TASK DESCRIPTION
What are the lines, written out exactly, from the one containing "dovo: [810 238" to the end of the entries below? Include both ends and nothing more.
[EXTRACTED ENTRIES — start]
A small network was trained on made-up records. Each row is its average activation on records with the value named, seen along a few directions.
Values that are neighbours, or in one group, have similar rows; names and order tell nothing.
In the rows, zero is written as 500.
Strong random noise was added to every row along 5 fixed directions; ignore it. To show where, here is one row again and again, with new noise each time:
[556 279 427 439 646 721 496 551 565 481 431 688 673 512 473 471 390]
[407 415 418 500 445 583 452 418 615 546 397 584 554 307 345 475 310]
[645 411 430 550 548 562 421 414 422 424 470 540 476 517 441 564 428]
[611 426 413 726 583 471 410 290 275 286 536 679 498 643 481 475 524]
[536 838 670 171 425 304 418 533 613 524 396 185 217 509 466 525 507]
[499 578 491 471 427 502 387 412 536 430 375 535 432 524 415 498 265]
[505 511 573 277 663 475 540 578 576 513 498 469 520 513 526 406 703]


PERO, 13 values:
rut: [517 380 578 512 387 533 524 620 445 547 541 472 604 479 488 559 507]
desas: [743 351 408 374 755 659 605 655 521 620 646 430 552 597 617 516 626]
nat: [551 444 293 624 510 624 494 564 425 487 533 492 503 609 584 564 331]
bok: [627 153 234 668 594 759 550 455 490 510 520 613 590 439 457 642 331]
lelu: [745 480 692 400 689 534 548 629 452 484 562 352 524 596 610 568 884]
ramek: [668 437 501 632 557 543 496 420 445 589 549 352 434 267 447 687 643]
fute: [453 510 477 396 449 623 550 770 671 570 428 514 521 651 660 452 261]
firi: [759 431 426 482 644 639 445 469 391 385 501 417 426 694 543 658 478]
vudig: [538 574 626 590 257 462 461 483 405 525 495 421 434 420 424 636 361]
datim: [301 653 613 524 294 480 491 466 593 511 392 579 579 445 418 507 340]
kov: [732 356 450 348 428 595 520 745 437 610 574 247 437 482 618 734 471]
sulo: [330 507 512 551 316 457 487 616 603 645 493 596 535 490 486 491 360]
mitor: [355 725 557 532 467 389 490 367 497 376 394 616 448 559 528 417 347]
The values of PERO form a ring.
Question: A walk along PERO starts at bok and steps to its neighbour firi. Put nat, lelu, ramek, kov in the order it reaches them.
Answer: ramek, lelu, kov, nat
Question: Name the neighbours of vudig, in listed order.
Answer: rut, datim

PUMO, 15 values:
gomu: [279 563 371 662 459 474 446 218 480 412 463 628 503 332 394 397 408]
kega: [305 689 716 422 434 334 567 572 575 522 570 533 489 598 567 310 733]
bov: [454 547 539 553 475 369 491 311 500 487 493 383 342 230 387 573 701]
pibar: [641 497 491 514 533 321 553 455 393 652 633 295 384 444 465 564 725]
reri: [354 426 557 561 575 526 545 456 490 462 505 717 714 407 453 437 562]
bul: [404 526 486 381 432 507 425 601 563 533 499 444 571 394 511 499 470]
vukod: [335 438 522 528 332 475 519 514 539 669 549 357 525  95 378 648 588]
fako: [680 410 464 339 534 706 464 598 521 535 436 388 585 385 437 575 464]
zoge: [649 621 507 551 259 370 433 542 417 543 530 260 196 535 478 632 375]
lemo: [336 472 458 446 533 621 488 545 598 378 395 761 710 780 554 250 160]
fozu: [690 474 371 470 666 535 521 485 456 509 571 403 393 488 571 551 602]
tafi: [475 571 570 426 601 476 599 542 617 613 507 490 462 466 467 507 690]
dovo: [810 238 492 466 577 735 539 630 522 676 475 376 544 448 441 788 511]
bulu: [735 579 565 405 629 326 573 501 481 506 605 213 215 638 633 606 835]
pesat: [480 532 491 388 446 492 484 682 499 480 437 443 531 609 633 421 321]
A value of PUMO combines one of 5 hidden first parts with one of 3 second parts; all combinations occur once.
Question: pesat and lemo share the first part; pesat and kega share the second. Which value has the first part of kega and the second part of lemo?
Answer: dovo
Question: gomu and bul share the first part; gomu and bulu share the second. Which value has the first part of bulu and the second part of bul?
Answer: zoge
[EXTRACTED ENTRIES — finish]
COMPLETED EXERCISE
dovo: [810 238 492 466 577 735 539 630 522 676 475 376 544 448 441 788 511]
bulu: [735 579 565 405 629 326 573 501 481 506 605 213 215 638 633 606 835]
pesat: [480 532 491 388 446 492 484 682 499 480 437 443 531 609 633 421 321]
A value of PUMO combines one of 5 hidden first parts with one of 3 second parts; all combinations occur once.
Question: pesat and lemo share the first part; pesat and kega share the second. Which value has the first part of kega and the second part of lemo?
Answer: dovo
Question: gomu and bul share the first part; gomu and bulu share the second. Which value has the first part of bulu and the second part of bul?
Answer: zoge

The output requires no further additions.